### TASK TO COMPLETE
The response should consist of the records, reproduced exactly.

───── INPUT RECORDS

Rows are points. To make a cloud, some directions were put in groups of two or more. Within a group, all points are equally far from the middle, so they leave a hole (a ring in 2 directions, a hollow ball in 3). The other directions are filled evenly. Then the cloud was stretched, turned, moved and blurred a little. Count the holes, and give their numbers of directions, smallest first.
In the rows, zero is written as 128.

Cloud (13 x 2):
[[154 120]
 [150 111]
 [120 163]
 [ 92 153]
 [117 163]
 [ 87 148]
 [ 91 153]
 [ 97  95]
 [155 139]
 [152 146]
 [147 107]
 [154 120]
 [ 78 121]]
Holes: 1 (2)

Cloud (13 x 2):
[[102 126]
 [155 157]
 [102 166]
 [140 162]
 [ 96 130]
 [170 136]
 [132 153]
 [ 56 135]
 [107 136]
 [134 133]
 [114 123]
 [166 154]
 [110 109]]
Holes: 0

Cloud (21 x 3):
[[152 124  98]
 [147 160 138]
 [158 146  67]
 [102 127 188]
 [145 121 109]
 [178 108 129]
 [110 144 137]
 [151 135 134]
 [113 152 115]
 [119 134 170]
 [ 67 134 128]
 [169 128 140]
 [117 137 161]
 [ 91 124 123]
 [ 98 118 144]
 [ 83 115 154]
 [168 107 128]
 [116 124 182]
 [116 170 148]
 [133 123 189]
 [125 124 146]]
Holes: 0

Cloud (22 x 3):
[[ 98  88 136]
 [ 99 111  96]
 [154  89 117]
 [130 170 109]
 [150 140 155]
 [ 91 103 111]
 [126  89 100]
 [142  81 124]
 [123 171 134]
 [150 162 114]
 [128  85 151]
 [132 110 167]
 [123 127 169]
 [154 104  96]
 [133  79 120]
 [149  93 148]
 [122 117  84]
 [111 170 116]
 [150 157 139]
 [107 170 120]
 [112  88 108]
 [121 133 169]]
Holes: 1 (3)

Cloud (27 x 4):
[[145 174 131 111]
 [140 128 157 105]
 [107 116 101 168]
 [119 140 104 100]
 [118 101 136 160]
 [101 136 167  91]
 [103 113 148  74]
 [125 120  87 163]
 [ 96 110 155  86]
 [127  99  84 134]
 [115 104 165 113]
 [105 136 156 149]
 [122 127 131  67]
 [110 159 122 116]
 [114 146 137 165]
 [106  84 138  86]
 [109 103 101 107]
 [108 112  92 147]
 [134 131 136  65]
 [139 177 133 110]
 [ 96 104 106 147]
 [114 137  95 143]
 [114 160 123 157]
 [103 157 159 110]
 [128  75 112 108]
 [125  85 117  86]
 [121 104 158  77]]
Holes: 1 (4)

Cloud (29 x 4):
[[ 97 116 101  99]
 [129 182 119 110]
 [129 139  96 142]
 [127 180 116 102]
 [121 143 103 143]
 [141  63 115 142]
 [119  83  95 110]
 [ 97 133 110  86]
 [ 98 124 113 129]
 [111 105  96  93]
 [150 111 115  91]
 [174 118 132 142]
 [130  70 108 109]
 [111 105  96  91]
 [121 177 133  96]
 [149 101  99 150]
 [153 127 155 105]
 [161 120 118  98]
 [162  94 136 162]
 [138 156 157 106]
 [133  82 146 107]
 [137  72 103 142]
 [120 106 155 102]
 [140  70 137 149]
 [135  69 123 109]
 [132 153 144 150]
 [140 144 150 154]
 [110 163 119  80]
 [154 135 106  98]]
Holes: 2 (2, 2)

──────────

### TASK OUTPUT
Rows are points. To make a cloud, some directions were put in groups of two or more. Within a group, all points are equally far from the middle, so they leave a hole (a ring in 2 directions, a hollow ball in 3). The other directions are filled evenly. Then the cloud was stretched, turned, moved and blurred a little. Count the holes, and give their numbers of directions, smallest first.
In the rows, zero is written as 128.

Cloud (13 x 2):
[[154 120]
 [150 111]
 [120 163]
 [ 92 153]
 [117 163]
 [ 87 148]
 [ 91 153]
 [ 97  95]
 [155 139]
 [152 146]
 [147 107]
 [154 120]
 [ 78 121]]
Holes: 1 (2)

Cloud (13 x 2):
[[102 126]
 [155 157]
 [102 166]
 [140 162]
 [ 96 130]
 [170 136]
 [132 153]
 [ 56 135]
 [107 136]
 [134 133]
 [114 123]
 [166 154]
 [110 109]]
Holes: 0

Cloud (21 x 3):
[[152 124  98]
 [147 160 138]
 [158 146  67]
 [102 127 188]
 [145 121 109]
 [178 108 129]
 [110 144 137]
 [151 135 134]
 [113 152 115]
 [119 134 170]
 [ 67 134 128]
 [169 128 140]
 [117 137 161]
 [ 91 124 123]
 [ 98 118 144]
 [ 83 115 154]
 [168 107 128]
 [116 124 182]
 [116 170 148]
 [133 123 189]
 [125 124 146]]
Holes: 0

Cloud (22 x 3):
[[ 98  88 136]
 [ 99 111  96]
 [154  89 117]
 [130 170 109]
 [150 140 155]
 [ 91 103 111]
 [126  89 100]
 [142  81 124]
 [123 171 134]
 [150 162 114]
 [128  85 151]
 [132 110 167]
 [123 127 169]
 [154 104  96]
 [133  79 120]
 [149  93 148]
 [122 117  84]
 [111 170 116]
 [150 157 139]
 [107 170 120]
 [112  88 108]
 [121 133 169]]
Holes: 1 (3)

Cloud (27 x 4):
[[145 174 131 111]
 [140 128 157 105]
 [107 116 101 168]
 [119 140 104 100]
 [118 101 136 160]
 [101 136 167  91]
 [103 113 148  74]
 [125 120  87 163]
 [ 96 110 155  86]
 [127  99  84 134]
 [115 104 165 113]
 [105 136 156 149]
 [122 127 131  67]
 [110 159 122 116]
 [114 146 137 165]
 [106  84 138  86]
 [109 103 101 107]
 [108 112  92 147]
 [134 131 136  65]
 [139 177 133 110]
 [ 96 104 106 147]
 [114 137  95 143]
 [114 160 123 157]
 [103 157 159 110]
 [128  75 112 108]
 [125  85 117  86]
 [121 104 158  77]]
Holes: 1 (4)

Cloud (29 x 4):
[[ 97 116 101  99]
 [129 182 119 110]
 [129 139  96 142]
 [127 180 116 102]
 [121 143 103 143]
 [141  63 115 142]
 [119  83  95 110]
 [ 97 133 110  86]
 [ 98 124 113 129]
 [111 105  96  93]
 [150 111 115  91]
 [174 118 132 142]
 [130  70 108 109]
 [111 105  96  91]
 [121 177 133  96]
 [149 101  99 150]
 [153 127 155 105]
 [161 120 118  98]
 [162  94 136 162]
 [138 156 157 106]
 [133  82 146 107]
 [137  72 103 142]
 [120 106 155 102]
 [140  70 137 149]
 [135  69 123 109]
 [132 153 144 150]
 [140 144 150 154]
 [110 163 119  80]
 [154 135 106  98]]
Holes: 2 (2, 2)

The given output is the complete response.